## Task prompt:
Search the entries for the word "mirrored" and pull out each line that has it.
---- Study material
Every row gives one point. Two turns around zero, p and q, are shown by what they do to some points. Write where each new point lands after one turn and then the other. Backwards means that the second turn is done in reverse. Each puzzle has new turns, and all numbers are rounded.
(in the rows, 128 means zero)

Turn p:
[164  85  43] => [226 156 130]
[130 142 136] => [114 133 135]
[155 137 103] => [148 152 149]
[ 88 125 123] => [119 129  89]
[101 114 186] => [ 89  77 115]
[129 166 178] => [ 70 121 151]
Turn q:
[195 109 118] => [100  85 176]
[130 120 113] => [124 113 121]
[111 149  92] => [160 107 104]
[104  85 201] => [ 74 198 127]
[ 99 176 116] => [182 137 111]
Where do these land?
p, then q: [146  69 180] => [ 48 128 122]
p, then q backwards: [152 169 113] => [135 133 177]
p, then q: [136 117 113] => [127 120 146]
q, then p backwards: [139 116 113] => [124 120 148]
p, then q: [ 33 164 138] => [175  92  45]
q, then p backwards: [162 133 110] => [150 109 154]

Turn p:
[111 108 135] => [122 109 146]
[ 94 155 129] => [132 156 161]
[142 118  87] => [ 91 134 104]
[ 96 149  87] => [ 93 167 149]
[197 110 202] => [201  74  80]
--------
---- Study material
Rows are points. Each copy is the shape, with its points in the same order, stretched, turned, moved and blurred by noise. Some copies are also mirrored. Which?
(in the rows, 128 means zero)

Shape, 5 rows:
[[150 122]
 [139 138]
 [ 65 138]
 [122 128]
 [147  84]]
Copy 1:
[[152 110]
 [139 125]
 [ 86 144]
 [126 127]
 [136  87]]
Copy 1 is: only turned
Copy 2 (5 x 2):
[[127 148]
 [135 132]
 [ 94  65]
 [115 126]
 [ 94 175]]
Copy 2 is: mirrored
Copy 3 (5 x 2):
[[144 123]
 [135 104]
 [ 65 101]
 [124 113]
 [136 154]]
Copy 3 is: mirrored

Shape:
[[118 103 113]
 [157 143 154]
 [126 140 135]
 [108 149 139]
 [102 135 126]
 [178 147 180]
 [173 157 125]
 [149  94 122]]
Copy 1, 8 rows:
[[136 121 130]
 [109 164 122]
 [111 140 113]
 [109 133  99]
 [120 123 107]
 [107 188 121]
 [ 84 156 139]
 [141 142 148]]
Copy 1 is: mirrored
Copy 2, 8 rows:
--------
---- Study material
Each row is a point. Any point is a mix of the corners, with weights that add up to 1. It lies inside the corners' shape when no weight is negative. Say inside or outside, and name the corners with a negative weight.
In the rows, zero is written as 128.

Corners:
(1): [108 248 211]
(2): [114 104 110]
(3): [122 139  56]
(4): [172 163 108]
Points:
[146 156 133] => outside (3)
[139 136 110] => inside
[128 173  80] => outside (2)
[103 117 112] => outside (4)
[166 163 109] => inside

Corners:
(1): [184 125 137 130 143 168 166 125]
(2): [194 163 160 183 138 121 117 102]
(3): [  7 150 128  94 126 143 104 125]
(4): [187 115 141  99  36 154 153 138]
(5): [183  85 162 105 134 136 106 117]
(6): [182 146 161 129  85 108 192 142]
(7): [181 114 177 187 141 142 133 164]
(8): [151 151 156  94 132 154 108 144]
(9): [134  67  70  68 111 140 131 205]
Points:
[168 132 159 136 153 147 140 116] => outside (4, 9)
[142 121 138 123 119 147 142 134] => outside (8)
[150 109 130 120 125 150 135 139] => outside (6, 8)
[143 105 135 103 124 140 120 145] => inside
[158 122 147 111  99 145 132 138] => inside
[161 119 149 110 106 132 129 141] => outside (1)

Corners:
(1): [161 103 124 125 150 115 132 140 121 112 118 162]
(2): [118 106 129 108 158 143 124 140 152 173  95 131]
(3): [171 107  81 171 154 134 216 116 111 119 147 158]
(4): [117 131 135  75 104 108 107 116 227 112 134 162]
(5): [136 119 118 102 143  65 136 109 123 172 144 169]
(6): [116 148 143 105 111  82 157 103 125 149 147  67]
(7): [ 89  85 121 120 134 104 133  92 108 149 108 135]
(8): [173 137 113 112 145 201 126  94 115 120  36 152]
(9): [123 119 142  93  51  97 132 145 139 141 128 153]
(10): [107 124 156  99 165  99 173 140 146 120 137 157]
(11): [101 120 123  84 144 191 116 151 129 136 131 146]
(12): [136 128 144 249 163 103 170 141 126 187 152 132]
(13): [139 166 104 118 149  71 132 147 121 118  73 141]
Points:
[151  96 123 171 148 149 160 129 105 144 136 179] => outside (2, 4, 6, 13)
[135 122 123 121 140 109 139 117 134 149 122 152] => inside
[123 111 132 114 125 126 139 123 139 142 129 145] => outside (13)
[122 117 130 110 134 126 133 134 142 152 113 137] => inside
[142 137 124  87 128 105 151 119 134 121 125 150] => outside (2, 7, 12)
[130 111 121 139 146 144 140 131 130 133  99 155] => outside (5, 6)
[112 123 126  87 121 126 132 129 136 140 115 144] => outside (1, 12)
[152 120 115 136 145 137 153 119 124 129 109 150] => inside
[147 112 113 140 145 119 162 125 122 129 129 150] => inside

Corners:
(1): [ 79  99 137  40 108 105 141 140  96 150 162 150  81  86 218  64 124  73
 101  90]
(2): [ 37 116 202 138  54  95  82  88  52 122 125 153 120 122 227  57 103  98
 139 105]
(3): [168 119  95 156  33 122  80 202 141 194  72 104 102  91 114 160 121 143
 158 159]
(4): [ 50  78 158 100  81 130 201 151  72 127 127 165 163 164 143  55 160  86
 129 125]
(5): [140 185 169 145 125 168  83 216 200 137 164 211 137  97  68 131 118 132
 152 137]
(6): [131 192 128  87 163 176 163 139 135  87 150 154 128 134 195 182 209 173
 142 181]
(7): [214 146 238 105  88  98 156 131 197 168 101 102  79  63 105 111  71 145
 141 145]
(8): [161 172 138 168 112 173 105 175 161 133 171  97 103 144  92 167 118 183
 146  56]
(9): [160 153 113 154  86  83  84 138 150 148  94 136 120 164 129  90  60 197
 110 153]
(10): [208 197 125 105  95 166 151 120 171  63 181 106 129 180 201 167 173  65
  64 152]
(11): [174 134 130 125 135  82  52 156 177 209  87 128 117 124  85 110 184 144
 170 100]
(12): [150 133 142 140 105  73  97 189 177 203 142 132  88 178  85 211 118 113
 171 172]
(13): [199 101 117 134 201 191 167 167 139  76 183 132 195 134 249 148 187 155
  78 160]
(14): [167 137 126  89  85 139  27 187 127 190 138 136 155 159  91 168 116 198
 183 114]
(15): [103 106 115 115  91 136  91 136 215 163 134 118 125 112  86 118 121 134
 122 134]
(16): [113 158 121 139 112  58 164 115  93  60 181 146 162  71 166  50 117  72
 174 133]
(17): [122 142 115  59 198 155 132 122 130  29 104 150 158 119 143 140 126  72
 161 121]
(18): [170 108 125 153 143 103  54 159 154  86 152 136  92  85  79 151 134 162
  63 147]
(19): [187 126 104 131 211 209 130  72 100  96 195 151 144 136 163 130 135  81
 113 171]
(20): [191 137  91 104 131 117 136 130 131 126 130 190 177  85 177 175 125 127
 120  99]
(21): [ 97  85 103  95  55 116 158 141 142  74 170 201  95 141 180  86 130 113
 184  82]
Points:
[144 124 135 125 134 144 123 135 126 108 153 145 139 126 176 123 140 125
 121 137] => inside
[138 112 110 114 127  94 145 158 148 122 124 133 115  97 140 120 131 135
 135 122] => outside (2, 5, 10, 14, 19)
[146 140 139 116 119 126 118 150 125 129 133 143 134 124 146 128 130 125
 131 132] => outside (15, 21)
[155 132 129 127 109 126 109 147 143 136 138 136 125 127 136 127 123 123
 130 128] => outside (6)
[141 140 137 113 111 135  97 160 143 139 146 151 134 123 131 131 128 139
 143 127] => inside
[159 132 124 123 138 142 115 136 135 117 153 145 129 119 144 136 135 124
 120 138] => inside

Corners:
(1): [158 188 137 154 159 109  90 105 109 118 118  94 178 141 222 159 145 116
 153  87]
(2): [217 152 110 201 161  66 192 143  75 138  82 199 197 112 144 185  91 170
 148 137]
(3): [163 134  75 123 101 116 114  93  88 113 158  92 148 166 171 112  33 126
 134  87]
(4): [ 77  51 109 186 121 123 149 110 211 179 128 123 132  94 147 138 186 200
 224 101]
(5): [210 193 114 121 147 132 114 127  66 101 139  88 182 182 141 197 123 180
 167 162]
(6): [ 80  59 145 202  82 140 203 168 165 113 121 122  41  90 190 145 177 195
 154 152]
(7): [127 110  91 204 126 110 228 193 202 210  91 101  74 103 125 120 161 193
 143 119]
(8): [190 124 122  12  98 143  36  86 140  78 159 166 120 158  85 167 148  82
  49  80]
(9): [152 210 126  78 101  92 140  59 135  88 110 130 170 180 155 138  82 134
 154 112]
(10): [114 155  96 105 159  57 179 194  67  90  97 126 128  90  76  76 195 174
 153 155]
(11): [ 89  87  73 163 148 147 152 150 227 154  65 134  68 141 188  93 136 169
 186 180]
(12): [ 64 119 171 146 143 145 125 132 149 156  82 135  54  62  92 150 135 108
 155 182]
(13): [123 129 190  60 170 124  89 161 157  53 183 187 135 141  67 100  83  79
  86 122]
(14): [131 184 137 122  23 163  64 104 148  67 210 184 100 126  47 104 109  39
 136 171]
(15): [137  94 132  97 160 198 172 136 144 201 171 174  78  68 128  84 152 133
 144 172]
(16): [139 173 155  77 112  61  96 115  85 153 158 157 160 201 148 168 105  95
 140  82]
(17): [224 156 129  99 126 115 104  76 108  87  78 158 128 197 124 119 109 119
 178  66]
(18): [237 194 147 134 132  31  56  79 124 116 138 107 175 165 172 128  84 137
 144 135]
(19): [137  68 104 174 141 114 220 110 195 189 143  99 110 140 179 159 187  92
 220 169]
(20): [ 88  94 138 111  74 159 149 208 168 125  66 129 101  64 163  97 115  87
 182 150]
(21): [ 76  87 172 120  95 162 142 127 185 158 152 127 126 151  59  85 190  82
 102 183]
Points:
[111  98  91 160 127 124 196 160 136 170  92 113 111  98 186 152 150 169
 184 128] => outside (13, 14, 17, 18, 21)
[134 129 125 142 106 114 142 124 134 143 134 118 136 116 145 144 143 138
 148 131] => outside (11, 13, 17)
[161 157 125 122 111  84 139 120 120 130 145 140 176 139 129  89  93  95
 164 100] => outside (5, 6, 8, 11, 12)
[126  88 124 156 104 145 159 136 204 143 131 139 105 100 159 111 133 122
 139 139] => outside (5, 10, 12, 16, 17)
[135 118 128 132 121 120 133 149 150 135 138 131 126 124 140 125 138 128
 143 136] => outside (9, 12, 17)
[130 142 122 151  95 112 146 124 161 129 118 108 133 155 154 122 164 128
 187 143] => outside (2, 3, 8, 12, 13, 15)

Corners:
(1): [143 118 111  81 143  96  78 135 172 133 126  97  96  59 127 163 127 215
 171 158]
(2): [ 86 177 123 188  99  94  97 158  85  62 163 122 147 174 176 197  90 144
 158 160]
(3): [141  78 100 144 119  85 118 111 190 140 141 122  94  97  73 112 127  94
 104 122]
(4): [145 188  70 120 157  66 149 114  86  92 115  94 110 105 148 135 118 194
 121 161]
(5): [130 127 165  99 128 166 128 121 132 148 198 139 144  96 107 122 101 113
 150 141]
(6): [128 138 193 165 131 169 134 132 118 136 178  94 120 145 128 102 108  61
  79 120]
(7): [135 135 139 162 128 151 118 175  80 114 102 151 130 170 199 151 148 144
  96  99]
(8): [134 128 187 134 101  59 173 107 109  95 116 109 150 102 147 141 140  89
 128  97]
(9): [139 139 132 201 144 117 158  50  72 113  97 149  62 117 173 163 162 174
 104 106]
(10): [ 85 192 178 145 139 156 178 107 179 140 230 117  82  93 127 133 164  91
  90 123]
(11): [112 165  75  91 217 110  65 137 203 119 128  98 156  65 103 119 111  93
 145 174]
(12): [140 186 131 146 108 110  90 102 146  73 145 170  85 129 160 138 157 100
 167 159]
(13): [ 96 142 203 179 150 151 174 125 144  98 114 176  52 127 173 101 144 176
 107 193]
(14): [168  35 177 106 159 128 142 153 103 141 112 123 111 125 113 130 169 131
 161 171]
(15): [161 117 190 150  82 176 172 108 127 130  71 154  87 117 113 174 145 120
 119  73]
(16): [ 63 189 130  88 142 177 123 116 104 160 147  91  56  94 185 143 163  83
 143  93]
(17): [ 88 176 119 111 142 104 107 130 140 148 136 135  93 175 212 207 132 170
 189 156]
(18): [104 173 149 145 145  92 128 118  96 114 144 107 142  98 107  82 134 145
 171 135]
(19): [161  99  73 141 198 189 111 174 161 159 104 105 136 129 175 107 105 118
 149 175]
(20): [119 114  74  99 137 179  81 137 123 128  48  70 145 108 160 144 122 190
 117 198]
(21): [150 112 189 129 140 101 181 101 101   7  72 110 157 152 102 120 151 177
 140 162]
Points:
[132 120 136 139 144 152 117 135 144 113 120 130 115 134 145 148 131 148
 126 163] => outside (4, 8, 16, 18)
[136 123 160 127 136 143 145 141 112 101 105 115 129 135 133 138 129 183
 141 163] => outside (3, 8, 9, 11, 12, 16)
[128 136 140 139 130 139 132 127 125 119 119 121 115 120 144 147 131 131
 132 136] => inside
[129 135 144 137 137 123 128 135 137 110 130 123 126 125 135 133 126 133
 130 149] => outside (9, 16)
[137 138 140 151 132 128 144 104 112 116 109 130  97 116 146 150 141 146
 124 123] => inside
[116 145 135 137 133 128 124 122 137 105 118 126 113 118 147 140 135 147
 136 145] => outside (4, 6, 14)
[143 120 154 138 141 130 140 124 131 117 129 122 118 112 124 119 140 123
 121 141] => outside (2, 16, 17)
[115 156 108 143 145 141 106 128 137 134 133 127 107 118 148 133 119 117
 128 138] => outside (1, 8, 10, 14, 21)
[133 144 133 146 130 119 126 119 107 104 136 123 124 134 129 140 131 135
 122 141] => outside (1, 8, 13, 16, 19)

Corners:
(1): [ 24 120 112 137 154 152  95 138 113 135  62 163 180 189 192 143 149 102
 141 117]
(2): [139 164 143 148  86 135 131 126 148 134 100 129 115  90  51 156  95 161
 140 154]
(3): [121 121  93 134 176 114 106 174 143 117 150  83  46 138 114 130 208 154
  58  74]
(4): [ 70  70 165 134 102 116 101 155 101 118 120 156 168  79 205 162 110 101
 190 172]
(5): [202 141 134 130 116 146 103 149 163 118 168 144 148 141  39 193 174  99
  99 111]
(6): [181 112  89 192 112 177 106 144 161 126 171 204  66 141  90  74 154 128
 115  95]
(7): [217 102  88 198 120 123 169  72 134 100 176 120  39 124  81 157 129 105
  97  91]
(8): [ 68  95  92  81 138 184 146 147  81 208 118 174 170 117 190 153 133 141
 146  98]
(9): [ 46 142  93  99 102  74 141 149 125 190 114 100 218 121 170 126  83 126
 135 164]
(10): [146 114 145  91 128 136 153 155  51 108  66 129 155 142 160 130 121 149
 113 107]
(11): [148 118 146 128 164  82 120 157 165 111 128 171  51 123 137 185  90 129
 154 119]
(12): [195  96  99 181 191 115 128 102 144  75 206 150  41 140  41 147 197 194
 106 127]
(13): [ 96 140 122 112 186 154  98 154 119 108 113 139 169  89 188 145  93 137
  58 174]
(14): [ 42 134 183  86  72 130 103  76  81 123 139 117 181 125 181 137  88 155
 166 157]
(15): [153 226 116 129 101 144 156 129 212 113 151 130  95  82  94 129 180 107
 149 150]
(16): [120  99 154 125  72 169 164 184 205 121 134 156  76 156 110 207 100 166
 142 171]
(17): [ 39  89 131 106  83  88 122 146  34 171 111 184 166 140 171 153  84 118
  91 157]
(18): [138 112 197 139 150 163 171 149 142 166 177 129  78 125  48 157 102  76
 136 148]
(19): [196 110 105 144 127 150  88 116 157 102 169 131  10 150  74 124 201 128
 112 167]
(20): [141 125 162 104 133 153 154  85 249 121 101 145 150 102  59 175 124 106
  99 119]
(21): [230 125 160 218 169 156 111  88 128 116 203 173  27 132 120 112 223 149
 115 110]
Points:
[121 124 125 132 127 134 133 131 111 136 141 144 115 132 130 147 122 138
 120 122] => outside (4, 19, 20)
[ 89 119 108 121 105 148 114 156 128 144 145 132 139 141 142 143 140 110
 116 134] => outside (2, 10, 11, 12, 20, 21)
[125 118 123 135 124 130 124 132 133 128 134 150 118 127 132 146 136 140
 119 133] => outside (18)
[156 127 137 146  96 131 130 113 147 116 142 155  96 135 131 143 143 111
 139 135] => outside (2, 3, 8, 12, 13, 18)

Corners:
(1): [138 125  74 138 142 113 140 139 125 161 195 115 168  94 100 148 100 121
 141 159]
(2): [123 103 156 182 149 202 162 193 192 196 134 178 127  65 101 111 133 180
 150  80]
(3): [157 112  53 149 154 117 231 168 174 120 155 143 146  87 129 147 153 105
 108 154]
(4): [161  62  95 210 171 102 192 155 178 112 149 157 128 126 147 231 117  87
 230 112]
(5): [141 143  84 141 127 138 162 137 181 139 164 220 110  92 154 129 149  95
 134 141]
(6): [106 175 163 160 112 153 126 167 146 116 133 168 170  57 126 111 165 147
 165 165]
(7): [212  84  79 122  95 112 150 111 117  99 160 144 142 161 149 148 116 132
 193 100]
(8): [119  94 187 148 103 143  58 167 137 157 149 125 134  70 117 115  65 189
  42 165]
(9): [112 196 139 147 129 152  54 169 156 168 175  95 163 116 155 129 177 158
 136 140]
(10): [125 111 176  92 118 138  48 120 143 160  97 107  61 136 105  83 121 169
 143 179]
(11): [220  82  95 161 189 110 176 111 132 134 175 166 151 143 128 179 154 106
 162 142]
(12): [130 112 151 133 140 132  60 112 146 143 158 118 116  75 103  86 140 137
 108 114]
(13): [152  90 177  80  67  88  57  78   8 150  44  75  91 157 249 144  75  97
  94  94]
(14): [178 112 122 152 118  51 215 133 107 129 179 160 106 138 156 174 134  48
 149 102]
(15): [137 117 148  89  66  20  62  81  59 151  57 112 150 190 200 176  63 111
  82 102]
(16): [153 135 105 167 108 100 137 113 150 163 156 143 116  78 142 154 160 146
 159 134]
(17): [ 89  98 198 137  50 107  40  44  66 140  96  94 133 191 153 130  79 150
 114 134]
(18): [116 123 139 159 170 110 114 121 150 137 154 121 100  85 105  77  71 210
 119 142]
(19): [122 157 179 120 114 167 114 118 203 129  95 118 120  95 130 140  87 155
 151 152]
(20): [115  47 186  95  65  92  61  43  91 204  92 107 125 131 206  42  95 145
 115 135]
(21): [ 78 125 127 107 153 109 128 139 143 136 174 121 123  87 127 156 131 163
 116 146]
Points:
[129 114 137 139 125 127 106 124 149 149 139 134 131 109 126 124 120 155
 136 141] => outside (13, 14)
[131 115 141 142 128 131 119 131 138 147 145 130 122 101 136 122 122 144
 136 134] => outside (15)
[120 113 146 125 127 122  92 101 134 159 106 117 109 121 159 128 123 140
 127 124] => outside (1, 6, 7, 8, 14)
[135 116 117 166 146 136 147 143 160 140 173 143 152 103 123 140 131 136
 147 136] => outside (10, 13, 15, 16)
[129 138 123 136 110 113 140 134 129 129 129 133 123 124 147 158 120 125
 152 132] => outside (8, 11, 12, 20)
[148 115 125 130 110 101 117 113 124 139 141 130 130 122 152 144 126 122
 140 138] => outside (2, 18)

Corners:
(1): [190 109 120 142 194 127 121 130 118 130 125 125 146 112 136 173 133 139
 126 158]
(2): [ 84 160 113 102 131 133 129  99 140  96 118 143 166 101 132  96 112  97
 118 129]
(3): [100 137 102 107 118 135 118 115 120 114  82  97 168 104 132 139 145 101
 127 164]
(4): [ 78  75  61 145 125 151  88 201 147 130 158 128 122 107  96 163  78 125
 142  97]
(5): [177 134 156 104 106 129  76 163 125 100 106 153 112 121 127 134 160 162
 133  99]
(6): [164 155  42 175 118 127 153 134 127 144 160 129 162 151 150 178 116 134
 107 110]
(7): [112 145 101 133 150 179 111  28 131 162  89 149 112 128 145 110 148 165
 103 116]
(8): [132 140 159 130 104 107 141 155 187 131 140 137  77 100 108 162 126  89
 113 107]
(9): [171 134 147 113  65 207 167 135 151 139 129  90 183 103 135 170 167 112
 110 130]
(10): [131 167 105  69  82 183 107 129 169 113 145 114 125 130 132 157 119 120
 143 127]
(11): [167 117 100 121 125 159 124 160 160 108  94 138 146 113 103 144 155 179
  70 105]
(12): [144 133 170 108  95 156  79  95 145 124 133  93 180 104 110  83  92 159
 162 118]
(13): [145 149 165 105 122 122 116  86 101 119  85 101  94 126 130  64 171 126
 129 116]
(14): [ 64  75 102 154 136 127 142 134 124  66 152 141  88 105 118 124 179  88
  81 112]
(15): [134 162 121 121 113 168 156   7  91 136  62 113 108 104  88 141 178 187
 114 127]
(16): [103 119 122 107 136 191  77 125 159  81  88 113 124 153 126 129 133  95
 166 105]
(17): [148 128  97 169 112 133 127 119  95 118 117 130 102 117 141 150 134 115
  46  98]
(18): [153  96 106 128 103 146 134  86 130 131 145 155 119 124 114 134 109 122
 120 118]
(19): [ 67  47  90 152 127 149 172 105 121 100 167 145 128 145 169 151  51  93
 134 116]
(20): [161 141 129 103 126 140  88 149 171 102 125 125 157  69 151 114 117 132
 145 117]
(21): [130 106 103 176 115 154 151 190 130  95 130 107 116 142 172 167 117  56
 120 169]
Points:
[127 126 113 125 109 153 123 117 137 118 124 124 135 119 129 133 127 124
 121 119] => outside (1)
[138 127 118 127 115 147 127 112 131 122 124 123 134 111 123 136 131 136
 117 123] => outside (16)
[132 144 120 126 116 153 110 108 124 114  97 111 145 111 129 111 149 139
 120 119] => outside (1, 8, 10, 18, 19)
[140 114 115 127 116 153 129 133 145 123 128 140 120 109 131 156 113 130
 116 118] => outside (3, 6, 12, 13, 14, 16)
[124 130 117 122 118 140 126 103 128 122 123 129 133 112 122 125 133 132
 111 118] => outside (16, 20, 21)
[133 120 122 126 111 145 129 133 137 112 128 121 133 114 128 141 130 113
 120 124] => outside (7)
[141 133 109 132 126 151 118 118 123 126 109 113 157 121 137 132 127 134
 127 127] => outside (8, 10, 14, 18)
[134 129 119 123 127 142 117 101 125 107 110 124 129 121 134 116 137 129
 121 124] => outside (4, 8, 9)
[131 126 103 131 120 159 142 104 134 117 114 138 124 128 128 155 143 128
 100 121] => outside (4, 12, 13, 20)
--------
## Problem solution:
Rows are points. Each copy is the shape, with its points in the same order, stretched, turned, moved and blurred by noise. Some copies are also mirrored. Which?
Copy 2 is: mirrored
Copy 3 is: mirrored
Copy 1 is: mirrored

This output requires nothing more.